• [TASK REQUIREMENTS]: What you give back must match the data below character for character.

▬▬▬▬▬▬

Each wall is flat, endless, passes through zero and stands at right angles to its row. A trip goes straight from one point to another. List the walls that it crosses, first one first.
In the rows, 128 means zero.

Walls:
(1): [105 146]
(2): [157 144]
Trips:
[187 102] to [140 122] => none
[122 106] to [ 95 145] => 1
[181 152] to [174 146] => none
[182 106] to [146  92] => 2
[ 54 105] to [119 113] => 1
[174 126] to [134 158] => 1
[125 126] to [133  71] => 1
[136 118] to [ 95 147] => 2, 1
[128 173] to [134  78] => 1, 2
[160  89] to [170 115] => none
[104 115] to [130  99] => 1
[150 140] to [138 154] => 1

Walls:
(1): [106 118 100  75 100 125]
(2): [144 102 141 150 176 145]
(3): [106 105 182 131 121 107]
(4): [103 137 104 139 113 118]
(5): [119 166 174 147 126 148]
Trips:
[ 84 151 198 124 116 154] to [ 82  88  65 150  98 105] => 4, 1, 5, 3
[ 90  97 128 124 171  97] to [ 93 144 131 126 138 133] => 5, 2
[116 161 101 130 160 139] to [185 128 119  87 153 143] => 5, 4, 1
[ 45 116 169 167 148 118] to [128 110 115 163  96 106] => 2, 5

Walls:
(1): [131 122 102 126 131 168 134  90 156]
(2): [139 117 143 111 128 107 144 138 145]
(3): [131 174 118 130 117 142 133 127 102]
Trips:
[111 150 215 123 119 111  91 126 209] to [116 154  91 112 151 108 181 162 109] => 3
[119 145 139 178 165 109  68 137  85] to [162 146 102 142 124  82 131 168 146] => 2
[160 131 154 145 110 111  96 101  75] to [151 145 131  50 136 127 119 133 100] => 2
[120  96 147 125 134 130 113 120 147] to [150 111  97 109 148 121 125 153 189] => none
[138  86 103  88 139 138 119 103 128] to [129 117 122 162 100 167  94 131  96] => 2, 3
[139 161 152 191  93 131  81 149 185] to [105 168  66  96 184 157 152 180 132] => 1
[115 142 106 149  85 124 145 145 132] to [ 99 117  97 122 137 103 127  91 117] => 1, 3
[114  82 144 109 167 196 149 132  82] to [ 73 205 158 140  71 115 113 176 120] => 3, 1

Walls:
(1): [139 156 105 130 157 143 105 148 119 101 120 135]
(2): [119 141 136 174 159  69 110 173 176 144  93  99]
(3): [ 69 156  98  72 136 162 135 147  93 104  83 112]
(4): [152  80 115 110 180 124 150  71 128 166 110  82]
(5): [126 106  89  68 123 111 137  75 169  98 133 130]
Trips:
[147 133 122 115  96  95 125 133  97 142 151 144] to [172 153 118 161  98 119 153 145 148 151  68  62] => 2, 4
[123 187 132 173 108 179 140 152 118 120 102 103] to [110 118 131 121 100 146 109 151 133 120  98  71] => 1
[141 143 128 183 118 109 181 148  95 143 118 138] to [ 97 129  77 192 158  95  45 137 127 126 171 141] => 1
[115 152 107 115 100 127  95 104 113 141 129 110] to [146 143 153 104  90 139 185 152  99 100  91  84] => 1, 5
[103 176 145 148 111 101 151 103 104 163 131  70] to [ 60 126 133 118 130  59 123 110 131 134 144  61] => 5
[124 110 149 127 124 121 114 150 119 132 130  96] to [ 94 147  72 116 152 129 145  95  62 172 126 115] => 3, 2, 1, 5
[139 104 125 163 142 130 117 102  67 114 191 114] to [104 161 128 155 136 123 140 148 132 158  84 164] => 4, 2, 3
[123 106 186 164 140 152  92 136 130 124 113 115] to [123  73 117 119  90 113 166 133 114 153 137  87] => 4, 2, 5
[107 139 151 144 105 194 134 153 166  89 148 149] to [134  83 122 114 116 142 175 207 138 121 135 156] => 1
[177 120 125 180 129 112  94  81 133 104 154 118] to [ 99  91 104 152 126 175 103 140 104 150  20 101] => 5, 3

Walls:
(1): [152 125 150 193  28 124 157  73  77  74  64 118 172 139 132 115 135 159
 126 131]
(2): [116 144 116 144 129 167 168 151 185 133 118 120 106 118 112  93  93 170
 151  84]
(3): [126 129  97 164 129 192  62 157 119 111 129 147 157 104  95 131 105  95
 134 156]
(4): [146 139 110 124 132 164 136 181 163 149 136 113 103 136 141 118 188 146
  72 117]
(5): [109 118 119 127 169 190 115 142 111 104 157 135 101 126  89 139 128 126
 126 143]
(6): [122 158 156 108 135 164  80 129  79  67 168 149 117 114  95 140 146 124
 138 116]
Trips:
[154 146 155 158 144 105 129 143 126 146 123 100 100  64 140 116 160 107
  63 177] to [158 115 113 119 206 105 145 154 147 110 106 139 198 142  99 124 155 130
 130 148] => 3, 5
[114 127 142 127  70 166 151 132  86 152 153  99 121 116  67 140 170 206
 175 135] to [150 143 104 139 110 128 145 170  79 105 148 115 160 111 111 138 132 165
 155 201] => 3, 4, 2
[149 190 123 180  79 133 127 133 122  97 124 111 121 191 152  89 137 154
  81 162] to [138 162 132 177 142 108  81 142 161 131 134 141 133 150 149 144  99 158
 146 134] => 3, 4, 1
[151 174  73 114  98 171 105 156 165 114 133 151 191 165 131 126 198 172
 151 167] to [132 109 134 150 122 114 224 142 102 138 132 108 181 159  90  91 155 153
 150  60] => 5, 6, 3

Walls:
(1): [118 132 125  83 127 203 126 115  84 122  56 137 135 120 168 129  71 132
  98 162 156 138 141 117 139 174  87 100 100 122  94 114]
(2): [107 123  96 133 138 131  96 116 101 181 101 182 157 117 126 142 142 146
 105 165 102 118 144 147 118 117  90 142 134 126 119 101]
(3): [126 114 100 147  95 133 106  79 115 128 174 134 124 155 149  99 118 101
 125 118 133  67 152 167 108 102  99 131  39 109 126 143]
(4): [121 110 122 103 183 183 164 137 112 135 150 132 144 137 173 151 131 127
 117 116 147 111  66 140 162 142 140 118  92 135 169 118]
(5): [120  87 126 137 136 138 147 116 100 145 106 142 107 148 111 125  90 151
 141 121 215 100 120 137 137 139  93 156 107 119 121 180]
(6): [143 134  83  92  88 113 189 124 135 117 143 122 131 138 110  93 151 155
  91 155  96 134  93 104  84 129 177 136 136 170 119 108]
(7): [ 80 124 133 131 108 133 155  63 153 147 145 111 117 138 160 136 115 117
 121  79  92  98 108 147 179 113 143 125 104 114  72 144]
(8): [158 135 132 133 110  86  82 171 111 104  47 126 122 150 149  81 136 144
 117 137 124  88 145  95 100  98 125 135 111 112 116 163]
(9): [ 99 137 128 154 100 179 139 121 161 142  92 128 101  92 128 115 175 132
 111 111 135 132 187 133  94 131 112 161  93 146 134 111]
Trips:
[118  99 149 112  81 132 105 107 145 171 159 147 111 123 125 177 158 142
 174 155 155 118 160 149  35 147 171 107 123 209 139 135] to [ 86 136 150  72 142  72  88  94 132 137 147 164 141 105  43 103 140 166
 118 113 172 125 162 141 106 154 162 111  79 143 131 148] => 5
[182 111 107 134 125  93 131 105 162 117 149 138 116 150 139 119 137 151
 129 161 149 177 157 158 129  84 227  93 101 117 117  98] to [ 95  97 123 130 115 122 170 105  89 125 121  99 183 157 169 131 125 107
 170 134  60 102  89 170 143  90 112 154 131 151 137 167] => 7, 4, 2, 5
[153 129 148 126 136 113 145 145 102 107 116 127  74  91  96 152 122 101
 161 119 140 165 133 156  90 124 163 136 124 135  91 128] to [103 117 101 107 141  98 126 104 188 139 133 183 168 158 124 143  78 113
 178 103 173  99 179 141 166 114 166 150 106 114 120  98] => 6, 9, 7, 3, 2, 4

▬▬▬▬▬▬

• [ANSWER SECTION]:
Each wall is flat, endless, passes through zero and stands at right angles to its row. A trip goes straight from one point to another. List the walls that it crosses, first one first.
In the rows, 128 means zero.

Walls:
(1): [105 146]
(2): [157 144]
Trips:
[187 102] to [140 122] => none
[122 106] to [ 95 145] => 1
[181 152] to [174 146] => none
[182 106] to [146  92] => 2
[ 54 105] to [119 113] => 1
[174 126] to [134 158] => 1
[125 126] to [133  71] => 1
[136 118] to [ 95 147] => 2, 1
[128 173] to [134  78] => 1, 2
[160  89] to [170 115] => none
[104 115] to [130  99] => 1
[150 140] to [138 154] => 1

Walls:
(1): [106 118 100  75 100 125]
(2): [144 102 141 150 176 145]
(3): [106 105 182 131 121 107]
(4): [103 137 104 139 113 118]
(5): [119 166 174 147 126 148]
Trips:
[ 84 151 198 124 116 154] to [ 82  88  65 150  98 105] => 4, 1, 5, 3
[ 90  97 128 124 171  97] to [ 93 144 131 126 138 133] => 5, 2
[116 161 101 130 160 139] to [185 128 119  87 153 143] => 5, 4, 1
[ 45 116 169 167 148 118] to [128 110 115 163  96 106] => 2, 5

Walls:
(1): [131 122 102 126 131 168 134  90 156]
(2): [139 117 143 111 128 107 144 138 145]
(3): [131 174 118 130 117 142 133 127 102]
Trips:
[111 150 215 123 119 111  91 126 209] to [116 154  91 112 151 108 181 162 109] => 3
[119 145 139 178 165 109  68 137  85] to [162 146 102 142 124  82 131 168 146] => 2
[160 131 154 145 110 111  96 101  75] to [151 145 131  50 136 127 119 133 100] => 2
[120  96 147 125 134 130 113 120 147] to [150 111  97 109 148 121 125 153 189] => none
[138  86 103  88 139 138 119 103 128] to [129 117 122 162 100 167  94 131  96] => 2, 3
[139 161 152 191  93 131  81 149 185] to [105 168  66  96 184 157 152 180 132] => 1
[115 142 106 149  85 124 145 145 132] to [ 99 117  97 122 137 103 127  91 117] => 1, 3
[114  82 144 109 167 196 149 132  82] to [ 73 205 158 140  71 115 113 176 120] => 3, 1

Walls:
(1): [139 156 105 130 157 143 105 148 119 101 120 135]
(2): [119 141 136 174 159  69 110 173 176 144  93  99]
(3): [ 69 156  98  72 136 162 135 147  93 104  83 112]
(4): [152  80 115 110 180 124 150  71 128 166 110  82]
(5): [126 106  89  68 123 111 137  75 169  98 133 130]
Trips:
[147 133 122 115  96  95 125 133  97 142 151 144] to [172 153 118 161  98 119 153 145 148 151  68  62] => 2, 4
[123 187 132 173 108 179 140 152 118 120 102 103] to [110 118 131 121 100 146 109 151 133 120  98  71] => 1
[141 143 128 183 118 109 181 148  95 143 118 138] to [ 97 129  77 192 158  95  45 137 127 126 171 141] => 1
[115 152 107 115 100 127  95 104 113 141 129 110] to [146 143 153 104  90 139 185 152  99 100  91  84] => 1, 5
[103 176 145 148 111 101 151 103 104 163 131  70] to [ 60 126 133 118 130  59 123 110 131 134 144  61] => 5
[124 110 149 127 124 121 114 150 119 132 130  96] to [ 94 147  72 116 152 129 145  95  62 172 126 115] => 3, 2, 1, 5
[139 104 125 163 142 130 117 102  67 114 191 114] to [104 161 128 155 136 123 140 148 132 158  84 164] => 4, 2, 3
[123 106 186 164 140 152  92 136 130 124 113 115] to [123  73 117 119  90 113 166 133 114 153 137  87] => 4, 2, 5
[107 139 151 144 105 194 134 153 166  89 148 149] to [134  83 122 114 116 142 175 207 138 121 135 156] => 1
[177 120 125 180 129 112  94  81 133 104 154 118] to [ 99  91 104 152 126 175 103 140 104 150  20 101] => 5, 3

Walls:
(1): [152 125 150 193  28 124 157  73  77  74  64 118 172 139 132 115 135 159
 126 131]
(2): [116 144 116 144 129 167 168 151 185 133 118 120 106 118 112  93  93 170
 151  84]
(3): [126 129  97 164 129 192  62 157 119 111 129 147 157 104  95 131 105  95
 134 156]
(4): [146 139 110 124 132 164 136 181 163 149 136 113 103 136 141 118 188 146
  72 117]
(5): [109 118 119 127 169 190 115 142 111 104 157 135 101 126  89 139 128 126
 126 143]
(6): [122 158 156 108 135 164  80 129  79  67 168 149 117 114  95 140 146 124
 138 116]
Trips:
[154 146 155 158 144 105 129 143 126 146 123 100 100  64 140 116 160 107
  63 177] to [158 115 113 119 206 105 145 154 147 110 106 139 198 142  99 124 155 130
 130 148] => 3, 5
[114 127 142 127  70 166 151 132  86 152 153  99 121 116  67 140 170 206
 175 135] to [150 143 104 139 110 128 145 170  79 105 148 115 160 111 111 138 132 165
 155 201] => 3, 4, 2
[149 190 123 180  79 133 127 133 122  97 124 111 121 191 152  89 137 154
  81 162] to [138 162 132 177 142 108  81 142 161 131 134 141 133 150 149 144  99 158
 146 134] => 3, 4, 1
[151 174  73 114  98 171 105 156 165 114 133 151 191 165 131 126 198 172
 151 167] to [132 109 134 150 122 114 224 142 102 138 132 108 181 159  90  91 155 153
 150  60] => 5, 6, 3

Walls:
(1): [118 132 125  83 127 203 126 115  84 122  56 137 135 120 168 129  71 132
  98 162 156 138 141 117 139 174  87 100 100 122  94 114]
(2): [107 123  96 133 138 131  96 116 101 181 101 182 157 117 126 142 142 146
 105 165 102 118 144 147 118 117  90 142 134 126 119 101]
(3): [126 114 100 147  95 133 106  79 115 128 174 134 124 155 149  99 118 101
 125 118 133  67 152 167 108 102  99 131  39 109 126 143]
(4): [121 110 122 103 183 183 164 137 112 135 150 132 144 137 173 151 131 127
 117 116 147 111  66 140 162 142 140 118  92 135 169 118]
(5): [120  87 126 137 136 138 147 116 100 145 106 142 107 148 111 125  90 151
 141 121 215 100 120 137 137 139  93 156 107 119 121 180]
(6): [143 134  83  92  88 113 189 124 135 117 143 122 131 138 110  93 151 155
  91 155  96 134  93 104  84 129 177 136 136 170 119 108]
(7): [ 80 124 133 131 108 133 155  63 153 147 145 111 117 138 160 136 115 117
 121  79  92  98 108 147 179 113 143 125 104 114  72 144]
(8): [158 135 132 133 110  86  82 171 111 104  47 126 122 150 149  81 136 144
 117 137 124  88 145  95 100  98 125 135 111 112 116 163]
(9): [ 99 137 128 154 100 179 139 121 161 142  92 128 101  92 128 115 175 132
 111 111 135 132 187 133  94 131 112 161  93 146 134 111]
Trips:
[118  99 149 112  81 132 105 107 145 171 159 147 111 123 125 177 158 142
 174 155 155 118 160 149  35 147 171 107 123 209 139 135] to [ 86 136 150  72 142  72  88  94 132 137 147 164 141 105  43 103 140 166
 118 113 172 125 162 141 106 154 162 111  79 143 131 148] => 5
[182 111 107 134 125  93 131 105 162 117 149 138 116 150 139 119 137 151
 129 161 149 177 157 158 129  84 227  93 101 117 117  98] to [ 95  97 123 130 115 122 170 105  89 125 121  99 183 157 169 131 125 107
 170 134  60 102  89 170 143  90 112 154 131 151 137 167] => 7, 4, 2, 5
[153 129 148 126 136 113 145 145 102 107 116 127  74  91  96 152 122 101
 161 119 140 165 133 156  90 124 163 136 124 135  91 128] to [103 117 101 107 141  98 126 104 188 139 133 183 168 158 124 143  78 113
 178 103 173  99 179 141 166 114 166 150 106 114 120  98] => 6, 9, 7, 3, 2, 4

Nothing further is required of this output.